• _Work order_:
Would you retype the records below exactly as they appear?

• _Data in this exercise_:
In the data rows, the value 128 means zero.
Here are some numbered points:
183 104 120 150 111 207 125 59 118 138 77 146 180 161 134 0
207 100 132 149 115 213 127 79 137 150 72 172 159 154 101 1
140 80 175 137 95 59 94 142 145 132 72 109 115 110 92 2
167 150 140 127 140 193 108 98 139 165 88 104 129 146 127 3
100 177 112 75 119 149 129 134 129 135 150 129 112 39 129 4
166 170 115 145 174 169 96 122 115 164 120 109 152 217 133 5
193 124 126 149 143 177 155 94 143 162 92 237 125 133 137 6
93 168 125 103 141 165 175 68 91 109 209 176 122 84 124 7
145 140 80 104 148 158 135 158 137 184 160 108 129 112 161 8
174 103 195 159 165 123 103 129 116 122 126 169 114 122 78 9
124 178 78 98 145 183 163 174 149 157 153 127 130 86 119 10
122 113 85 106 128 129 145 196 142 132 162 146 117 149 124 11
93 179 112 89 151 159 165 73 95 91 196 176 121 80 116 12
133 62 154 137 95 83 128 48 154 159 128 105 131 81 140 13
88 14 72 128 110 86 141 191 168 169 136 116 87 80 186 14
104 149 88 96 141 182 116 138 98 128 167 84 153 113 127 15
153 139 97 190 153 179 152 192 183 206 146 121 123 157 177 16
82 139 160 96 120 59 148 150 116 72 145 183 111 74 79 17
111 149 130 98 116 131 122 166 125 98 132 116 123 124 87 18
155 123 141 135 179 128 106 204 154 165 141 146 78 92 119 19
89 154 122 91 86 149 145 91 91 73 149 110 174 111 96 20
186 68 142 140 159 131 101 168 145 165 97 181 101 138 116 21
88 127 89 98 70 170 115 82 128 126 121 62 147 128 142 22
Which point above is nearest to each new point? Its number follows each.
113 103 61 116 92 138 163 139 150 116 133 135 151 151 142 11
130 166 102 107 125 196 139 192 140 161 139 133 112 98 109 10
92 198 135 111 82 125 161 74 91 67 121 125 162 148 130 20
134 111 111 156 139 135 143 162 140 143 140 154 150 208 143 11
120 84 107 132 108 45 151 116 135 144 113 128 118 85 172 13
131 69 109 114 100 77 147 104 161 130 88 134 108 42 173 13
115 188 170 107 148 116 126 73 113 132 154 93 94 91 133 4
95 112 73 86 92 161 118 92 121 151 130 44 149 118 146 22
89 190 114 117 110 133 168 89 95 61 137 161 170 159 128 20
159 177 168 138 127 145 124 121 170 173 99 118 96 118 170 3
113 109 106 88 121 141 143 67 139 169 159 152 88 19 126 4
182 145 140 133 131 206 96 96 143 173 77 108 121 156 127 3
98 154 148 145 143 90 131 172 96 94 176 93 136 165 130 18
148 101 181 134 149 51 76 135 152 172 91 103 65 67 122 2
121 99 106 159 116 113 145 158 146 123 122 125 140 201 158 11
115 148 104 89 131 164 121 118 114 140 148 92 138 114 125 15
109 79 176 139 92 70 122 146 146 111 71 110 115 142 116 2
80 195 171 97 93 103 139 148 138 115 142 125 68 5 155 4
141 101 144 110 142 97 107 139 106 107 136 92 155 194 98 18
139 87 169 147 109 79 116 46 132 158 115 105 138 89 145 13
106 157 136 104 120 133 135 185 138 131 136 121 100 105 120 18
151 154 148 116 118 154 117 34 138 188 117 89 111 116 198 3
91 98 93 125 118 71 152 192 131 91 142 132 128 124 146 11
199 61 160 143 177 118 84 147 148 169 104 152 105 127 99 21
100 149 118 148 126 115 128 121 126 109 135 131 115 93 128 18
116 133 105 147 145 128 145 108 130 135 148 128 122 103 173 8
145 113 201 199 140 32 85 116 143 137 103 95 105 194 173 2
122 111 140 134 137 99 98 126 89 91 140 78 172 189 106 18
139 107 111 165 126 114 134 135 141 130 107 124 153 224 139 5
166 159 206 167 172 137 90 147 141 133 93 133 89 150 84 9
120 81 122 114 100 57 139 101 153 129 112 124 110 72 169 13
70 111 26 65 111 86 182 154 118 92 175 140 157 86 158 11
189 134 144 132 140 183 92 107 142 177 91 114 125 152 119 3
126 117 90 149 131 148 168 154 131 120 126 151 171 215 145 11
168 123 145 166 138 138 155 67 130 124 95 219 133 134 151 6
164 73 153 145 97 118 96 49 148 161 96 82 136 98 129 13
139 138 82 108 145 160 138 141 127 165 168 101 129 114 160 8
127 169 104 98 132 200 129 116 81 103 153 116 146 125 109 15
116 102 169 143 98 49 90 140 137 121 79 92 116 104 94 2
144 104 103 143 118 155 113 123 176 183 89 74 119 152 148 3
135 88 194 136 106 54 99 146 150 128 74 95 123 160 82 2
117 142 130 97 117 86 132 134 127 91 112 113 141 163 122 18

• _Response for this exercise_:
In the data rows, the value 128 means zero.
Here are some numbered points:
183 104 120 150 111 207 125 59 118 138 77 146 180 161 134 0
207 100 132 149 115 213 127 79 137 150 72 172 159 154 101 1
140 80 175 137 95 59 94 142 145 132 72 109 115 110 92 2
167 150 140 127 140 193 108 98 139 165 88 104 129 146 127 3
100 177 112 75 119 149 129 134 129 135 150 129 112 39 129 4
166 170 115 145 174 169 96 122 115 164 120 109 152 217 133 5
193 124 126 149 143 177 155 94 143 162 92 237 125 133 137 6
93 168 125 103 141 165 175 68 91 109 209 176 122 84 124 7
145 140 80 104 148 158 135 158 137 184 160 108 129 112 161 8
174 103 195 159 165 123 103 129 116 122 126 169 114 122 78 9
124 178 78 98 145 183 163 174 149 157 153 127 130 86 119 10
122 113 85 106 128 129 145 196 142 132 162 146 117 149 124 11
93 179 112 89 151 159 165 73 95 91 196 176 121 80 116 12
133 62 154 137 95 83 128 48 154 159 128 105 131 81 140 13
88 14 72 128 110 86 141 191 168 169 136 116 87 80 186 14
104 149 88 96 141 182 116 138 98 128 167 84 153 113 127 15
153 139 97 190 153 179 152 192 183 206 146 121 123 157 177 16
82 139 160 96 120 59 148 150 116 72 145 183 111 74 79 17
111 149 130 98 116 131 122 166 125 98 132 116 123 124 87 18
155 123 141 135 179 128 106 204 154 165 141 146 78 92 119 19
89 154 122 91 86 149 145 91 91 73 149 110 174 111 96 20
186 68 142 140 159 131 101 168 145 165 97 181 101 138 116 21
88 127 89 98 70 170 115 82 128 126 121 62 147 128 142 22
Which point above is nearest to each new point? Its number follows each.
113 103 61 116 92 138 163 139 150 116 133 135 151 151 142 11
130 166 102 107 125 196 139 192 140 161 139 133 112 98 109 10
92 198 135 111 82 125 161 74 91 67 121 125 162 148 130 20
134 111 111 156 139 135 143 162 140 143 140 154 150 208 143 11
120 84 107 132 108 45 151 116 135 144 113 128 118 85 172 13
131 69 109 114 100 77 147 104 161 130 88 134 108 42 173 13
115 188 170 107 148 116 126 73 113 132 154 93 94 91 133 4
95 112 73 86 92 161 118 92 121 151 130 44 149 118 146 22
89 190 114 117 110 133 168 89 95 61 137 161 170 159 128 20
159 177 168 138 127 145 124 121 170 173 99 118 96 118 170 3
113 109 106 88 121 141 143 67 139 169 159 152 88 19 126 4
182 145 140 133 131 206 96 96 143 173 77 108 121 156 127 3
98 154 148 145 143 90 131 172 96 94 176 93 136 165 130 18
148 101 181 134 149 51 76 135 152 172 91 103 65 67 122 2
121 99 106 159 116 113 145 158 146 123 122 125 140 201 158 11
115 148 104 89 131 164 121 118 114 140 148 92 138 114 125 15
109 79 176 139 92 70 122 146 146 111 71 110 115 142 116 2
80 195 171 97 93 103 139 148 138 115 142 125 68 5 155 4
141 101 144 110 142 97 107 139 106 107 136 92 155 194 98 18
139 87 169 147 109 79 116 46 132 158 115 105 138 89 145 13
106 157 136 104 120 133 135 185 138 131 136 121 100 105 120 18
151 154 148 116 118 154 117 34 138 188 117 89 111 116 198 3
91 98 93 125 118 71 152 192 131 91 142 132 128 124 146 11
199 61 160 143 177 118 84 147 148 169 104 152 105 127 99 21
100 149 118 148 126 115 128 121 126 109 135 131 115 93 128 18
116 133 105 147 145 128 145 108 130 135 148 128 122 103 173 8
145 113 201 199 140 32 85 116 143 137 103 95 105 194 173 2
122 111 140 134 137 99 98 126 89 91 140 78 172 189 106 18
139 107 111 165 126 114 134 135 141 130 107 124 153 224 139 5
166 159 206 167 172 137 90 147 141 133 93 133 89 150 84 9
120 81 122 114 100 57 139 101 153 129 112 124 110 72 169 13
70 111 26 65 111 86 182 154 118 92 175 140 157 86 158 11
189 134 144 132 140 183 92 107 142 177 91 114 125 152 119 3
126 117 90 149 131 148 168 154 131 120 126 151 171 215 145 11
168 123 145 166 138 138 155 67 130 124 95 219 133 134 151 6
164 73 153 145 97 118 96 49 148 161 96 82 136 98 129 13
139 138 82 108 145 160 138 141 127 165 168 101 129 114 160 8
127 169 104 98 132 200 129 116 81 103 153 116 146 125 109 15
116 102 169 143 98 49 90 140 137 121 79 92 116 104 94 2
144 104 103 143 118 155 113 123 176 183 89 74 119 152 148 3
135 88 194 136 106 54 99 146 150 128 74 95 123 160 82 2
117 142 130 97 117 86 132 134 127 91 112 113 141 163 122 18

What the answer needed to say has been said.